Print all the entries exactly.

(Dataset excerpts)
.....

Each row is a point. Each copy is the shape, with its points in the same order, turned, moved and blurred by noise. Say if it was mirrored as well.

Shape:
-0.38; -0.53; -0.30
-0.13; -0.11; -0.10
+0.20; -0.06; +0.64
+0.55; -0.04; -0.35
+0.50; -0.30; +0.06
+0.06; -0.21; -0.27
+0.35; -0.09; -0.02
-0.24; -0.30; -0.71
-0.02; -0.49; +0.98
Copy 1 (9 x 3):
-0.10; -0.56; +0.33
-0.08; -0.24; -0.12
+0.59; +0.12; -0.28
-0.44; +0.31; -0.05
-0.05; +0.35; +0.10
-0.22; -0.15; +0.06
-0.14; +0.22; -0.03
-0.61; -0.58; +0.35
+1.05; -0.03; -0.02
Copy 1 is: mirrored
Copy 2 (9 x 3):
-0.22; -0.72; +0.26
-0.20; -0.29; -0.05
-0.41; -0.15; -0.61
+0.49; -0.36; -0.36
+0.14; -0.52; -0.58
+0.21; -0.40; -0.09
+0.09; -0.30; -0.39
+0.33; -0.60; +0.43
-1.00; -0.54; -0.69
Copy 2 is: mirrored

Shape, 7 rows:
-0.71; -0.31; -0.05; +0.31
+0.47; +0.95; -0.06; +0.60
+0.07; -0.14; -0.23; +0.69
+0.08; +0.03; -0.04; -0.43
-0.07; -0.32; -0.19; -0.43
-0.01; -0.10; +0.23; +0.29
-0.48; -0.34; -0.38; +0.11
Copy 1:
-0.70; -0.03; -0.46; -0.06
+0.87; +0.44; -0.74; +0.69
+0.14; -0.34; -0.58; +0.01
+0.12; +0.45; +0.26; -0.05
-0.07; +0.17; +0.39; -0.09
+0.09; +0.19; -0.48; -0.24
-0.49; -0.22; -0.08; +0.07
Copy 1 is: mirrored
Copy 2 (7 x 4):
-0.10; -0.29; -0.24; +0.84
-0.44; +0.17; +1.11; -0.08
-0.25; -0.59; +0.53; +0.46
+0.42; -0.08; +0.02; -0.10
+0.57; -0.34; -0.22; +0.05
-0.28; -0.32; +0.03; +0.16
+0.30; -0.35; -0.07; +0.72
Copy 2 is: only turned
Copy 3:
-0.72; -0.51; +0.28; +0.26
-0.15; +0.68; +0.28; -0.86
-0.82; +0.32; +0.20; +0.10
+0.23; -0.09; -0.16; +0.22
+0.11; -0.21; -0.06; +0.60
-0.51; -0.05; -0.13; -0.04
-0.44; -0.28; +0.40; +0.49
Copy 3 is: mirrored
Copy 4:
+0.92; +0.12; -0.19; +0.17
-0.36; +0.45; +0.15; -1.03
+0.18; +0.66; -0.14; -0.07
-0.02; -0.45; +0.16; +0.02
+0.19; -0.33; -0.04; +0.47
+0.37; +0.25; +0.36; +0.00
+0.55; +0.05; -0.36; +0.27
Copy 4 is: mirrored

Shape:
-0.01; +0.03; +0.13; +0.06; -0.12; -0.02
+0.15; +0.19; -0.76; -0.26; +0.54; +0.06
+0.59; +0.18; -1.29; -0.27; -0.43; -0.21
+0.08; +0.39; +0.10; +0.20; -0.07; -0.49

.....

Answer>
Each row is a point. Each copy is the shape, with its points in the same order, turned, moved and blurred by noise. Say if it was mirrored as well.

Shape:
-0.38; -0.53; -0.30
-0.13; -0.11; -0.10
+0.20; -0.06; +0.64
+0.55; -0.04; -0.35
+0.50; -0.30; +0.06
+0.06; -0.21; -0.27
+0.35; -0.09; -0.02
-0.24; -0.30; -0.71
-0.02; -0.49; +0.98
Copy 1 (9 x 3):
-0.10; -0.56; +0.33
-0.08; -0.24; -0.12
+0.59; +0.12; -0.28
-0.44; +0.31; -0.05
-0.05; +0.35; +0.10
-0.22; -0.15; +0.06
-0.14; +0.22; -0.03
-0.61; -0.58; +0.35
+1.05; -0.03; -0.02
Copy 1 is: mirrored
Copy 2 (9 x 3):
-0.22; -0.72; +0.26
-0.20; -0.29; -0.05
-0.41; -0.15; -0.61
+0.49; -0.36; -0.36
+0.14; -0.52; -0.58
+0.21; -0.40; -0.09
+0.09; -0.30; -0.39
+0.33; -0.60; +0.43
-1.00; -0.54; -0.69
Copy 2 is: mirrored

Shape, 7 rows:
-0.71; -0.31; -0.05; +0.31
+0.47; +0.95; -0.06; +0.60
+0.07; -0.14; -0.23; +0.69
+0.08; +0.03; -0.04; -0.43
-0.07; -0.32; -0.19; -0.43
-0.01; -0.10; +0.23; +0.29
-0.48; -0.34; -0.38; +0.11
Copy 1:
-0.70; -0.03; -0.46; -0.06
+0.87; +0.44; -0.74; +0.69
+0.14; -0.34; -0.58; +0.01
+0.12; +0.45; +0.26; -0.05
-0.07; +0.17; +0.39; -0.09
+0.09; +0.19; -0.48; -0.24
-0.49; -0.22; -0.08; +0.07
Copy 1 is: mirrored
Copy 2 (7 x 4):
-0.10; -0.29; -0.24; +0.84
-0.44; +0.17; +1.11; -0.08
-0.25; -0.59; +0.53; +0.46
+0.42; -0.08; +0.02; -0.10
+0.57; -0.34; -0.22; +0.05
-0.28; -0.32; +0.03; +0.16
+0.30; -0.35; -0.07; +0.72
Copy 2 is: only turned
Copy 3:
-0.72; -0.51; +0.28; +0.26
-0.15; +0.68; +0.28; -0.86
-0.82; +0.32; +0.20; +0.10
+0.23; -0.09; -0.16; +0.22
+0.11; -0.21; -0.06; +0.60
-0.51; -0.05; -0.13; -0.04
-0.44; -0.28; +0.40; +0.49
Copy 3 is: mirrored
Copy 4:
+0.92; +0.12; -0.19; +0.17
-0.36; +0.45; +0.15; -1.03
+0.18; +0.66; -0.14; -0.07
-0.02; -0.45; +0.16; +0.02
+0.19; -0.33; -0.04; +0.47
+0.37; +0.25; +0.36; +0.00
+0.55; +0.05; -0.36; +0.27
Copy 4 is: mirrored

Shape:
-0.01; +0.03; +0.13; +0.06; -0.12; -0.02
+0.15; +0.19; -0.76; -0.26; +0.54; +0.06
+0.59; +0.18; -1.29; -0.27; -0.43; -0.21
+0.08; +0.39; +0.10; +0.20; -0.07; -0.49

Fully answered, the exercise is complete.